- What the exercise asks
Look through the data below and extract, unchanged, the lines from the one that contains "[125 131 150 104 102]" to the one that contains "[[153 141 139 128]", both included.
◆ ◆ ◆ ◆ ◆
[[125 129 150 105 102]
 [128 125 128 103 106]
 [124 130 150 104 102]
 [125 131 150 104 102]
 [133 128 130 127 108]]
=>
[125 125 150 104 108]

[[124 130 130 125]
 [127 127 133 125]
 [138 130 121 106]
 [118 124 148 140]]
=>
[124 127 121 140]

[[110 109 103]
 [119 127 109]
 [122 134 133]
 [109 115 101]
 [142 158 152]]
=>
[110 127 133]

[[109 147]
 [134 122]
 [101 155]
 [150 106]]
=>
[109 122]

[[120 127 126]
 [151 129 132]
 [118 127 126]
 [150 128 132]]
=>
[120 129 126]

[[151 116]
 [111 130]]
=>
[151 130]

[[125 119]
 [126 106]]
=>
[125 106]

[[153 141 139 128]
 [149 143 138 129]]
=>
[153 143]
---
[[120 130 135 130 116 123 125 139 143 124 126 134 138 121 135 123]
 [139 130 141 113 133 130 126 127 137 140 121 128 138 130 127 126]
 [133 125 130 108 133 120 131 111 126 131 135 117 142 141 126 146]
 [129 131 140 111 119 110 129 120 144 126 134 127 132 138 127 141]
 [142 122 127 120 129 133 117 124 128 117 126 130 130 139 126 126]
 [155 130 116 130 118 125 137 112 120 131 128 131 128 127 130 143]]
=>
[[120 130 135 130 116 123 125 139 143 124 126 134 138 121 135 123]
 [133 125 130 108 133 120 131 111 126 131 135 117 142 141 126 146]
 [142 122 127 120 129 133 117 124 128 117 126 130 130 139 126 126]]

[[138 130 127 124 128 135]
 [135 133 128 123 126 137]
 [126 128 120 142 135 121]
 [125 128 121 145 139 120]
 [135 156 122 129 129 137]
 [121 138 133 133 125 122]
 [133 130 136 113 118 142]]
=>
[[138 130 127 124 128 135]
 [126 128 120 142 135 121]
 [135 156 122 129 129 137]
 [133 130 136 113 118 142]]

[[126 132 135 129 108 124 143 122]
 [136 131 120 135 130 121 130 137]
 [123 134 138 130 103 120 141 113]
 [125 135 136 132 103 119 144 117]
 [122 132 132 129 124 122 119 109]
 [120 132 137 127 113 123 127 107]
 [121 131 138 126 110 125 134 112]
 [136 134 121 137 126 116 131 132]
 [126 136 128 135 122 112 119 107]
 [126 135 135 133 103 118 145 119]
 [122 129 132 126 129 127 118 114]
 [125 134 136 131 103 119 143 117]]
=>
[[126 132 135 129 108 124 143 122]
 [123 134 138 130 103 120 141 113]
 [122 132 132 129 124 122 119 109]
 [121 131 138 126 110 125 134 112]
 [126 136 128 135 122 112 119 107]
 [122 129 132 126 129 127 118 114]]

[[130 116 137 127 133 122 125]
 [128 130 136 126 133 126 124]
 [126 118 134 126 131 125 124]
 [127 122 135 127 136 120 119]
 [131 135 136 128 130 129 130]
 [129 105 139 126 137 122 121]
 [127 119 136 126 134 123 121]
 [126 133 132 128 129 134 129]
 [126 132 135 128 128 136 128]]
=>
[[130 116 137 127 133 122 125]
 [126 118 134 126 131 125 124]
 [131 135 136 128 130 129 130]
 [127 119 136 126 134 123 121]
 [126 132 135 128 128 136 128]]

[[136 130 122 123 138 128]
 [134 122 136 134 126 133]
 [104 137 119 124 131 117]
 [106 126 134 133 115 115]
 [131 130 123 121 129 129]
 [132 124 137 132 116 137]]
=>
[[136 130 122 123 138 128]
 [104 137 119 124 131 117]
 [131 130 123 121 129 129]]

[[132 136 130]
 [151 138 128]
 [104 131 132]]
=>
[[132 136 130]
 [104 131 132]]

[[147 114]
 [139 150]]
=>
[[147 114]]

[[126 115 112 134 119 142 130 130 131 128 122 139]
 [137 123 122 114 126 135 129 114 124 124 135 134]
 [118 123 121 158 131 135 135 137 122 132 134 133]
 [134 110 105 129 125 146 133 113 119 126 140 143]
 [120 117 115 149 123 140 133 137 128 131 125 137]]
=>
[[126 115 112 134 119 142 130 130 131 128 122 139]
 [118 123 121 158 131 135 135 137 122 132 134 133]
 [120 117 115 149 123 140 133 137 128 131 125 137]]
◆ ◆ ◆ ◆ ◆
- Result of this task
 [125 131 150 104 102]
 [133 128 130 127 108]]
=>
[125 125 150 104 108]

[[124 130 130 125]
 [127 127 133 125]
 [138 130 121 106]
 [118 124 148 140]]
=>
[124 127 121 140]

[[110 109 103]
 [119 127 109]
 [122 134 133]
 [109 115 101]
 [142 158 152]]
=>
[110 127 133]

[[109 147]
 [134 122]
 [101 155]
 [150 106]]
=>
[109 122]

[[120 127 126]
 [151 129 132]
 [118 127 126]
 [150 128 132]]
=>
[120 129 126]

[[151 116]
 [111 130]]
=>
[151 130]

[[125 119]
 [126 106]]
=>
[125 106]

[[153 141 139 128]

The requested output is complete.